▸ Instructions for the task:
Find and return every line of the data that contains the word "from".

Source data:
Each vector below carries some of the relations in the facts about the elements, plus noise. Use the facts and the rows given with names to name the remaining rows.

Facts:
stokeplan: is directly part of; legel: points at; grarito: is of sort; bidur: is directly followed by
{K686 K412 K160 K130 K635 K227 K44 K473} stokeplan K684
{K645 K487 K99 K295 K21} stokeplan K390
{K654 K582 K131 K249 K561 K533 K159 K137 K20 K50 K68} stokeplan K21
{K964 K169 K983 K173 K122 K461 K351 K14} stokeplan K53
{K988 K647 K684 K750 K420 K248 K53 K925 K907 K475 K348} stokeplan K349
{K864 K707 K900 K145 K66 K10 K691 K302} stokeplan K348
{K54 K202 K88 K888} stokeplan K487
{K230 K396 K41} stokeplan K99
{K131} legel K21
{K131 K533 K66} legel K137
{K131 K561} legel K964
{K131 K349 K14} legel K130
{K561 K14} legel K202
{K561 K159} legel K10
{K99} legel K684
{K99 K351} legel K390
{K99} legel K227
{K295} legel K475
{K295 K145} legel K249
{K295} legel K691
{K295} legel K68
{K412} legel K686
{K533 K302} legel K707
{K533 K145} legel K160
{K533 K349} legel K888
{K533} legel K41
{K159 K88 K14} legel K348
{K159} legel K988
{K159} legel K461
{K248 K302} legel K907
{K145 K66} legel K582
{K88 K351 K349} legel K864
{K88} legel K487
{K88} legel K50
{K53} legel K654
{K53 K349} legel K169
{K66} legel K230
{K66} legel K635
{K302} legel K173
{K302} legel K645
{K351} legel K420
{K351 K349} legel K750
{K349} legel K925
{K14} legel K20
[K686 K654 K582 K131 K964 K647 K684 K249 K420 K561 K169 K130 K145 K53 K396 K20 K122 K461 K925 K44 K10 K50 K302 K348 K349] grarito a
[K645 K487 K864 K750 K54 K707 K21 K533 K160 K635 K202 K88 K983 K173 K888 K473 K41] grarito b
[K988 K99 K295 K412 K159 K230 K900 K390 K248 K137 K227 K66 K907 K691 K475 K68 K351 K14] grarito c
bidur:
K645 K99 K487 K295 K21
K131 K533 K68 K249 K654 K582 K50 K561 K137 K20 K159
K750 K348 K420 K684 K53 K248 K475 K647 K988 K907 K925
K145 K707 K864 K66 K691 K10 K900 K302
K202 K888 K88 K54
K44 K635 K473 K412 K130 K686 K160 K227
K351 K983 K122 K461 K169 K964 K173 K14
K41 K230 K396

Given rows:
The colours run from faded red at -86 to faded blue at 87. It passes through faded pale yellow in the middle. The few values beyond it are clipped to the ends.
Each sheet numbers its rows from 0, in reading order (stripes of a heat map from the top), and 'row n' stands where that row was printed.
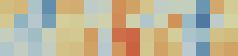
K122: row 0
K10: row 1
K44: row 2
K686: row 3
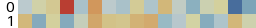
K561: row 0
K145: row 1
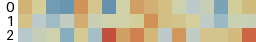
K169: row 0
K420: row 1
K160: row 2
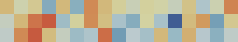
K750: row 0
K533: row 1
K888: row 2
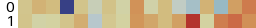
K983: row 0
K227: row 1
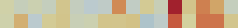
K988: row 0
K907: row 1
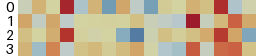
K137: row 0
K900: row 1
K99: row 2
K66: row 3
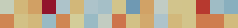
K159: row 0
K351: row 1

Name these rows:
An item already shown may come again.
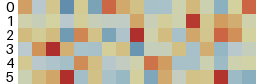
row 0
K864
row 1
K988
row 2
K14
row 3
K54
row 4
K53
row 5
K159
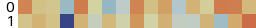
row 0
K351
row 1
K983
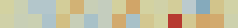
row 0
K647
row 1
K988
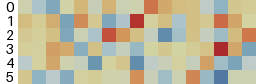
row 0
K684
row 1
K14
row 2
K707
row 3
K295
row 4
K487
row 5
K10
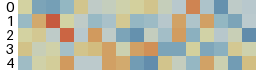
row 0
K348
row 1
K202
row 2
K396
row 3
K302
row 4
K21
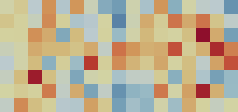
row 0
K396
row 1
K390
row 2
K295
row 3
K412
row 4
K473
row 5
K88
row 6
K230
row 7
K645
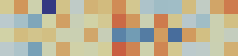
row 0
K173
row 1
K130
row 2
K41
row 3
K130
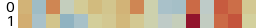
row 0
K66
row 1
K691

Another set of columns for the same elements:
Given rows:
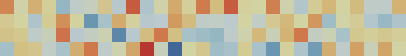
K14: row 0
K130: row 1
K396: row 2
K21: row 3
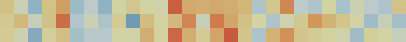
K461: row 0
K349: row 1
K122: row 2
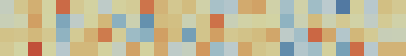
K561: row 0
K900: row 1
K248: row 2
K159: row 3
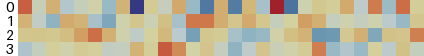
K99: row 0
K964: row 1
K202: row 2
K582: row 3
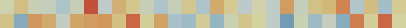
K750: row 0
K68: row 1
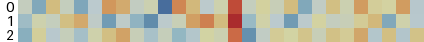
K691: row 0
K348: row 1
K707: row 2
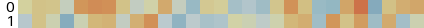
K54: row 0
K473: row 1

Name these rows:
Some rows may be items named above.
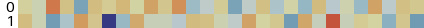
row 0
K137
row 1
K684
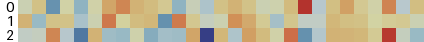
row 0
K173
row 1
K475
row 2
K412
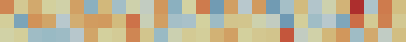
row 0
K390
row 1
K68
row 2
K983
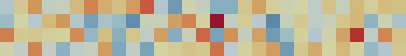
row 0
K533
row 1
K348
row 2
K390
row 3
K66
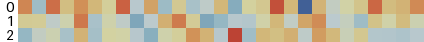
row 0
K295
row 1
K396
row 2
K145
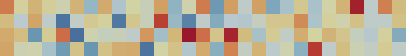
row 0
K390
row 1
K230
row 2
K53
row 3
K227
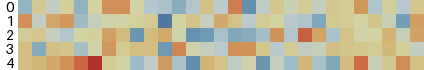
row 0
K707
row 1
K988
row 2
K41
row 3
K475
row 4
K487

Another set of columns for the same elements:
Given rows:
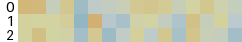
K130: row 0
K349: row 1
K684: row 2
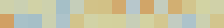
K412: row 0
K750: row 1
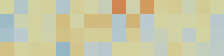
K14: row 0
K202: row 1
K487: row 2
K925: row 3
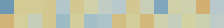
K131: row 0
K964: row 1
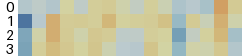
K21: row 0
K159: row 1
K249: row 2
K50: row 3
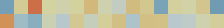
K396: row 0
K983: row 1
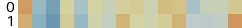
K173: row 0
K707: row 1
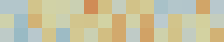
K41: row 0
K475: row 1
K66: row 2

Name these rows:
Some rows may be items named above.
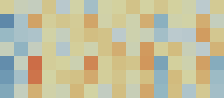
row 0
K10
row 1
K68
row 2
K533
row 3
K900
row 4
K230
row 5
K295
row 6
K390

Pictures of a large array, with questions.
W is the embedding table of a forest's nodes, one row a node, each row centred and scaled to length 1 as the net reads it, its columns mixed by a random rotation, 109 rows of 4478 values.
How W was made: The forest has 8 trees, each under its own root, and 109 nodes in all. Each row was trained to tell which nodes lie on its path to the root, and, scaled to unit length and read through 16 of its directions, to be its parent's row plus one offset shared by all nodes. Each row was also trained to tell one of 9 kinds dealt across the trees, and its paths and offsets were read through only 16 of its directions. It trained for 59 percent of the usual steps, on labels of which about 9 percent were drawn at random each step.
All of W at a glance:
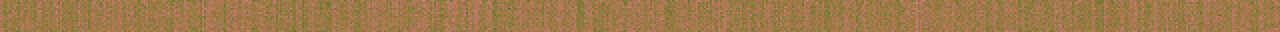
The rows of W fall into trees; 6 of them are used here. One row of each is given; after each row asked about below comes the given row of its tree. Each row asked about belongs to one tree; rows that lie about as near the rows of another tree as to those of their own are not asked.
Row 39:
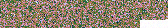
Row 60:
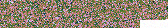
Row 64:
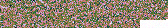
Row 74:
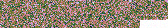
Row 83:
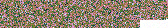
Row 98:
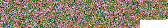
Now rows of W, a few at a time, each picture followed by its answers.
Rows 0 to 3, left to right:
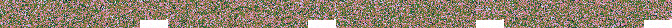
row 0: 98
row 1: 83
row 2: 98
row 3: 98
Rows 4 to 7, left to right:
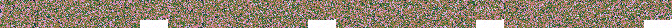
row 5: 64
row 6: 98
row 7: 74
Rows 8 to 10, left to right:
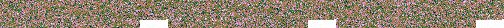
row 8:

▸ Response to this exercise:
The colours run from faded red at -86 to faded blue at 87. It passes through faded pale yellow in the middle. The few values beyond it are clipped to the ends.
Each sheet numbers its rows from 0, in reading order (stripes of a heat map from the top), and 'row n' stands where that row was printed.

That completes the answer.